Source data.
+ + + + +
Each row of a before or after table is a point. One or more steps were done to the points. Then noise was added and the rows were shuffled. The steps act on how far a point lies along the listed directions, d1 being the first. Write out the steps. A step turns or swaps two directions, mirrors them in a line or flattens them onto one, adds a multiple of one to another, or multiplies one. Angles are multiples of 10 degrees, from the lower direction toward the higher: turns from -170 to 170, lines from 10 to 170 but not 90. Use the fewest steps. Two steps may share a direction if one is a turn and the other turns, adds or multiplies; they go together, in the order done. Otherwise the lowest direction goes first.
In the rows, zero is written as 128.

Directions:
(1): [ 78 158]
(2): [98 78]
Before:
[[149  96]
 [134 217]
 [132 128]
 [129 127]
 [169 150]
 [125 224]
 [ 70 174]
 [112 164]
 [180 119]]
After:
[[131 127]
 [173  75]
 [137  86]
 [101  38]
 [114 163]
 [113  35]
 [ 84 110]
 [121 127]
 [ 82 145]]
Steps: turn d1 and d2 by 170 degrees

Directions:
(1): [121 156 193]
(2): [192 159 122]
(3): [ 97 186  99]
Before:
[[148  68 155]
 [129 142 173]
 [122 130 116]
 [119 133 133]
 [148 148 126]
 [122 117 117]
 [129 106 128]
 [117 112 125]
 [114 120 135]
 [142 112 134]
 [104 138 144]
 [116 130 129]
 [145 102 138]
 [159 129 128]]
After, 14 rows:
[[130 117 154]
 [144 139 115]
 [141 110 249]
 [140 120 182]
 [127 146 182]
 [118 124 140]
 [124 124 103]
 [139 124 164]
 [124 118 119]
 [148 132 147]
 [111 133 127]
 [123 130 125]
 [121 119 134]
 [119 127 121]]
Steps: add -1.5 times d3 to d1; multiply d2 by 0.7

Directions:
(1): [119 194  81 116]
(2): [160 175 188 132]
(3): [ 60 141 150 168]
(4): [162 129 104 199]
Before:
[[ 70  75 109 157]
 [106 186 122  97]
 [249 112 145  89]
 [132 118 150  60]
 [110 153 170 182]
 [ 57 111 159 122]
 [ 75 156 136 106]
 [ 98 118 139 143]
 [112 102 168 154]]
After, 9 rows:
[[126 153  64 150]
 [ 80 176 124  73]
 [ 92 164 111 148]
 [118 160 112 121]
 [127 208 132 118]
 [199 138 125 121]
 [108  37 177 206]
 [169 173 128 115]
 [152 143 185 158]]
Steps: turn d1 and d3 by -100 degrees; turn d2 and d4 by 100 degrees

Directions:
(1): [124  92 130 113 115 171 116 227]
(2): [133  98 154  34  96 150 140  90]
(3): [114 198  88 113 136 208 124 118]
(4): [168 141 144  92 200 115  59 135]
(5): [ 20 128 152 116 150 115 102 127]
(6): [120 142  75  80 166  82 190 158]
Before (9 x 8):
[[162 127 118  55 156  42 148 110]
 [188  92 121 157  73 136 142 180]
 [167 131 122  92 192 160  73 178]
 [118 154 114  95 136 109 170  83]
 [118 151  96 101 171 147 131 192]
 [ 66 121 155 106 102 115 125  62]
 [128 161 186  24 130 209  62 139]
 [136 166 150 124 174 100  79  99]
 [ 83 141 119 127 157  56 177 145]]
After:
[[137 182 121 106 181 138 100 105]
 [115 176 195  42  82 224  85  53]
 [109 121 150  74 182  71 136 159]
 [131 114 180 131 121 149  69 159]
 [161 165 144 151 165 167  60  78]
 [ 66  70 160  37  82 144 141 130]
 [131 109 130  66 144 132 133 179]
 [186 169  78 214 117  81 168 103]
 [183 103 149  74 159  79  79 157]]
Steps: mirror d1 and d3 in the line at 80 degrees; add 1 times d5 to d2; turn d4 and d6 by -50 degrees

Directions:
(1): [106 122 126 153 133 212  78  69 161]
(2): [157 186  51 170 102 150 152 118  87]
(3): [ 96 140 165 150 177 105 141  66  55]
(4): [177  83  82  65 138 112 133  61 127]
(5): [ 54 136 115  57  86 162 151 132  95]
(6): [ 81 121  68 134 143  78  48 142 117]
Before (10 x 9):
[[160 109 105 139 127 112  90 113 151]
 [162  76  79  94 155  87  84 104 164]
 [133 142 115 146 123  51 125 197 133]
 [193 107  60  99 134 106 145 101 149]
 [158 143 126 154 153  44 165 140  88]
 [197 131 125  90 149 165 191  36 133]
 [110 108  74 111 114  87  81 145 126]
 [169 150 140 153 164  85 160 108  81]
 [188  53 124  69 133 116 145  79 159]
 [131 133 111 121 130  44 124 160  93]]
After (10 x 9):
[[119 123 153 158 146  88 100 131 121]
 [ 91 127 222 194 133 153 125 157 161]
 [107 100 197 140 173  88 119 153 159]
 [165 142  95 129 147   7 153 158  90]
 [103 126 144  89 143  50 173 133  74]
 [126 129 117  94 123  17 147 189  83]
 [101 126 166  82 153 111 156 107  83]
 [ 81 121 240 117 148 236 132  75 196]
 [128 117 104 132 126  21 102 191 114]
 [ 89 133 170 174 168  55 108 190 129]]
Steps: add -1 times d6 to d1; turn d2 and d4 by 130 degrees; turn d3 and d5 by 70 degrees

Directions:
(1): [ 89 121 201  74 165 159 128 174 151  73  97]
(2): [ 62  80  70 139 148 137 151 110  81  62 152]
(3): [138  88 115 167 123 190  53 143  97 140  62]
(4): [155 123 157 149 165  37  67 138  89  88 137]
(5): [ 95 125 134 184 118 104 172 229 106 163 124]
(6): [110 188 150 196  65 137 124 111 148  60 116]
Before, 14 rows:
[[ 83 104 139 154 128 178 139 106 133  54  95]
 [126 137 165 144 108 169  78 123 149  94  81]
 [153 103 126 107 156 124 145 175 120 205 130]
 [117  94 158 135 165 129 107 185 108 111  93]
 [121 143  87 166  94  56 180 157 116 136 157]
 [ 88 124 132 108 157 151 126 132  93  68 106]
 [161 109 122 104 137 130  93 105 112 176 126]
 [ 76 141 128 128 149 159 201 171 125 144 135]
 [101 119  90 136 120 151 179 160 119 125 152]
 [ 86 112 140 108 178 135 107 135 119  84 128]
 [119 174 164 184 101  74 159 179 142 143 136]
 [134  71 125 164 183 102  73 179  71 132 121]
 [111  73 110 139 169  85  96 100  75  70 140]
 [ 63 123 144 150 154 118 162 207  97 106 112]]
After:
[[ 84  98 133 134 140 188 146 166 128 101  85]
 [157 135 191  39 168 125 127 119 177 150 127]
 [ 68 115 157  81 173 164 143 156 128  72 101]
 [114 167 183 122 171 107 127 142 123  66 124]
 [ 82 112 100 136 150 139 154 171  73 107 120]
 [150 139 133  34 133 119 133  80 171 103 132]
 [ 92  51 109 158 182 109 142 161  75 109 119]
 [135 177 174 143  96 164 116 112 166  86 105]
 [110  70 115 147 153 126 105 177  89 161 104]
 [ 68  91  96 133 128 250 141 113 134  88 104]
 [ 68  82  58 144 113 185 175 104 111 129 134]
 [130 128 134 117 144 120 110 129 124  57 145]
 [ 67 122 110 152 143 151 162 169 119 127 130]
 [130 145 113 170  80 155 116 101 121 138 119]]
Steps: mirror d1 and d5 in the line at 30 degrees; add 0.7 times d3 to d2; turn d4 and d6 by -160 degrees

Directions:
(1): [137 166 150  85 160  66  87 213 148  91 152 147]
(2): [113 134 147 163 197  96 150  96 214 169 164  96]
(3): [ 89  86 110 142 167 101 156 180  47 162 153  77]
Before:
[[113 131 150 134 207  68 115 190 178 135 196 101]
 [122 147 119 134 138 148 132 103 171 147 111 127]
 [109  99 139 157 134 153 158 117  91 150 129 113]
 [122 152 144 154 138 137 154  58 223 183 141 134]
 [122 119 154 124 120 125 122 145  62 112 121 127]
 [ 87 118 130 155 141 139 154 121 100 177 120 105]
 [ 64 102 122 186 249  70 166 108 157 200 172  47]
 [156 139 158 127  89 133 126 125 203 105 101 154]]
After, 8 rows:
[[112  88 131 134 112 112 151 196  80 132 117 104]
 [132 127 155 154 116 166 144  82 150 135 115 141]
 [171 170 119  87  38 187  68  70 141  55  51 208]
 [123 116 104 104  51 169 136 139  36 138  99 152]
 [121 152 143 140 101 166 127  87 150 145  95 149]
 [124 141 174 146 161 109 127 100 160 130 140 122]
 [118 127 103 117 113 154 131 139  93 136 102 127]
 [167 163 143  79  90 132  65 181 149  55 133 186]]
Steps: turn d2 and d3 by -160 degrees

Directions:
(1): [ 56 164 112 143  99 186 201 140 127 133 144  76 116 191]
(2): [ 52  82 126  80 177 127 109  55 139  91 126  82 169 110]
Before (9 x 14):
[[168 131 130 135 132 106 111 149 129 139 118 147 120 106]
 [117 133 126 139 130 121 125 119 125 114 125 133 125 130]
 [188 107 142 127 147  90  74 120 122 130 123 165 132  89]
 [103 146 120 142 113 149 156 132 127 125 139 116 125 159]
 [116 137 126 141 128 138 140 134 131 119 137 121 120 144]
 [132 110 133 106 149 113 111 117 133 118 131 130 146 105]
 [108 129 127 116 134 138 126 116 126 111 133 114 138 127]
 [113 106 135 103 144 120 129 112 129 125 126 108 143 133]
 [151 144 118 154 110 126 135 164 117 139 117 143 102 136]]
After (9 x 14):
[[111 131 125 136 134 121 125 114 126 112 124 130 127 129]
 [ 80 164 114 151  97 172 186 142 126 129 145  99 118 184]
 [248  87 153 123 161  50  25 120 122 132 112 208 136  48]
 [ 78 118 125 102 147 143 126  94 130 100 134  96 149 126]
 [ 81  86 134  82 166 119 120  81 133 109 125  88 161 125]
 [125  86 136  86 172  99  86  90 136 105 126 128 163  83]
 [196 172 118 184  80 128 149 210 111 162 118 171  75 149]
 [218 136 135 148 124  88  94 171 125 151 114 180 109  93]
 [106 146 124 146 120 149 154 140 131 122 139 113 115 156]]
Steps: multiply d1 by 2; multiply d2 by 2.5

Directions:
(1): [181 106 117 127 128 141  93 102  75 176 106  81  82  61 211 155 163  85]
(2): [137  96 119 152 169 199 140 133 152 120 133  82 219 122 146 179 182 199]
(3): [155 147 159 166 142 146  77  13 156 181 139 175 114 181 126 110 151 160]
(4): [119 144 137  87 131  88 178  83 203 108 129 136 139  92 113 140 229  62]
Before, 9 rows:
[[124 148 158 143 107 109  75  80  92 175 126 185  88 162 123 109  93 130]
 [123 154 147 143 140 125 105 113 112 137 153 162 114 181 103 102  72 144]
 [112 153 130 140 116  93 106 105 129 137 130 185 110 180  86 103  83 144]
 [100 147 140 105 113 101 141 100 144 127 145 197 108 177  92  88 105 110]
 [122 125 133  80 128  94 166 143 154  98 129 113 114  85 132 151 186  79]
 [108 159 136  91 108  88 150 136 179 103 130 153 134 111 100 114 177  94]
 [132 127 136 137 139 142 110 120 122 131 130 157 138 167 118 110 106 158]
 [102 135 124 125 152 143 176 142 186  61 147 127 206 132  91 153 175 155]
 [123 133  88 118 113  89 129 168  98 127  95 129 108  99 122 134  91 103]]
After:
[[ 47 151 142  92 119  98 200 150 197  67 158 213 180 207  27  83 100 144]
 [138 102 115 103 123 124 133 206  68 114 123  76  98  86 165 155 106 112]
 [119 142 157 115 122  96 121  66 147 152 118 170 124 125 120 137 178  94]
 [150 127  97 148 127 123  83 128  83 165  97 125 106 114 146 140  91 140]
 [ 70 173 138 122 129  83 161 113 208  81 141 212 175 210  19 100 116 160]
 [ 77 148 117 101 106 104 163 225 154  69 135 143 163 141  75 105  99 138]
 [ 90 172 155 124 147 108 150  93 194 100 167 191 163 203  49  98 122 146]
 [108 139 144 126 139 122 139 105 176 104 138 182 158 183  77 106 136 144]
 [ 44 153 128 131 134 122 198 215 190  11 163 176 218 206  12 106  67 199]]
Steps: multiply d1 by 3; multiply d2 by 0.4; turn d3 and d4 by 80 degrees

Directions:
(1): [127  41 143 197 184 120 125 139  85  70  96 167 188  80 163 102 122 145
 109  84]
(2): [ 54  91 215 135  80 120  71 139  95 175 172 133 150  91  77 120 166 102
 102 163]
(3): [148 145 115  73 139  98 157  62  53 152 135  88 218 120 133 183 117  75
  92 102]
Before, 8 rows:
[[ 58  65 199 132  95 113  92 143  87 167 138 137 177  87  82 146 165  87
  111 155]
 [ 61 143 210  87  20 100  56 110  57 221 223  95 139 100   7 156 174  44
   94 195]
 [ 77 163 189  84  83  98  93  85  28 197 178  96 209  95  74 173 126  36
   71 134]
 [153 186  96  91 141  95 184 106 167 134 107 101  99 167 133 157 134 152
  146 110]
 [125 114 160  99 105 116 123  96  68 201 170 103 181 107  62 148 148  82
   85 139]
 [149 146 111 149 167 154 162 151 140 101 101 138 114 146 122 123  97 162
  127 135]
 [149 124 117 175 120 134 137 189 194  99 120 159  41 155 147 100 137 146
  135 120]
 [165 135  38 143 159 150 161 130 184  83  97 125 100 127 150 102  88 180
  154 108]]
After:
[[117 122 157 132  81 152 106 161 164 185 166 135  71 138  54  99 154 137
  131 169]
 [ 73  99 177 109  85 124  99 143 121 177 138 128 147 116  85 150 157  92
  131 163]
 [153 144 121 134 167 151 163 128 106 107 107 128 150 134 122 141  91 136
  108 125]
 [131 127 118 153 164 104 161 145 177  95 100 137  95 140 145 115 151 181
  148 106]
 [156 118  49 128 164 127 165  98 132  98 107 109 166 107 149 125  91 148
  131  93]
 [ 69  80 197 188  64 132  37 190 134 135 175 165  60  99  42  82 163 120
  138 180]
 [ 70 185 180 139  54 156  59 178 169 179 165 144  35 136  66 100 138 116
  143 191]
 [160  86 121 169 167  94 163 123  90  90 109 143 174 109 165 138 122 103
   80  72]]
Steps: turn d1 and d3 by 120 degrees; multiply d2 by 0.7

Directions:
(1): [199  97 112 165  68 137 123 197 129  90 123 127 125 162 109  77 105 109
 108 157 138 144  18 193]
(2): [118 153 127  67 126 114 201 190 171 139  62 153 118 124 121 100  96 125
  98 121  75 233 129  71]
(3): [113  68 145 113 182  52 110 142 134 150 118 109 136 155  56  86 136 199
  72 143  56  59 118 127]
(4): [121  91 102 180  61 102 113 133  89 173  99 151  65 121 150  71 195 112
 181  90  54 145 180 153]
Before, 9 rows:
[[129 153 118 123 104 150 142 111 144 121 143 144 133 112 153 165 118 115
  137 130 161 138 139 117]
 [153 132 117 173  95 171  87 115 113  99 163 121 132 124 146 149 114 105
  157 133 175 101 112 176]
 [148  83 124 180 102 132  78 118 103 114 143 122 114 147 122  93 163 131
  137 141 116  63 105 187]
 [127 130 126 140 141 137 117 116 130 131 134 125 144 128 117 119 123 122
  139 126 132 116 143 124]
 [135 118 125 131 119 114 135 141 130 122 136 134 112 124 123 115 131 132
  127 127 112 123 136 121]
 [133 102 121 181 118 115  69  83  91 134 174 119 130 141 116 119 163 138
  152 127 145  52 123 171]
 [177 111 115 140  70 136 157 185 138 108 102 137 112 165 117  91 105 104
  120 137 115 178  41 165]
 [161 102 104 174  74 149 108 135  98 113 140 143 108 124 148 108 128 115
  142 136 145 124  97 185]
 [119 109 141 146 113 114 119 119 105 148 125 128 118 125 133 114 146 141
  148 113  99 134 145 128]]
After, 9 rows:
[[163 149  89 155  24 148 163 179 123 129  89 170  89 129 162  73 132  66
  169 107 113 240 102 140]
 [128 109 121 140 114 103 128 133 120 135 133 134 101 123 123 107 150 139
  136 118  92 112 156 123]
 [ 57  90 151  73 203  35 149 107 139 195  89 125 114 143  72 107 155 205
   94 105  10  95 200  70]
 [127 112 106 140  55 122 155 175 128 149  57 168  66 126 149  51 167 102
  150 103  36 204 156 128]
 [114 111  99 129  77 114 158 153 115 164  76 175  71 103 154  82 148 121
  148  99  57 200 179 119]
 [127  90 123 182  57 107 114 131  81 167 109 145  80 124 152  77 182 120
  184  93  64 155 160 152]
 [141 140 122 142 123 153 128 132 137 121 128 129 142 129 125 116 112 107
  140 130 143 143 122 130]
 [146 182 113 114  82 185 164 170 156  99 103 148 125 112 163 143  76  82
  142 124 152 226 115 117]
 [147 162 119 122 105 165 143 117 150 100 155 139 147 117 153 177  97 109
  129 144 191 138 107 126]]
Steps: turn d1 and d2 by 130 degrees; add -1.5 times d1 to d3; multiply d4 by 3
+ + + + +
Work task. Word for word, restate the lines of the data above that fall between the line holding "[119 109 141" and the line holding "140 130 143 143 122 130]", inclusive, and no other lines.

Exercise output.
 [119 109 141 146 113 114 119 119 105 148 125 128 118 125 133 114 146 141
  148 113  99 134 145 128]]
After, 9 rows:
[[163 149  89 155  24 148 163 179 123 129  89 170  89 129 162  73 132  66
  169 107 113 240 102 140]
 [128 109 121 140 114 103 128 133 120 135 133 134 101 123 123 107 150 139
  136 118  92 112 156 123]
 [ 57  90 151  73 203  35 149 107 139 195  89 125 114 143  72 107 155 205
   94 105  10  95 200  70]
 [127 112 106 140  55 122 155 175 128 149  57 168  66 126 149  51 167 102
  150 103  36 204 156 128]
 [114 111  99 129  77 114 158 153 115 164  76 175  71 103 154  82 148 121
  148  99  57 200 179 119]
 [127  90 123 182  57 107 114 131  81 167 109 145  80 124 152  77 182 120
  184  93  64 155 160 152]
 [141 140 122 142 123 153 128 132 137 121 128 129 142 129 125 116 112 107
  140 130 143 143 122 130]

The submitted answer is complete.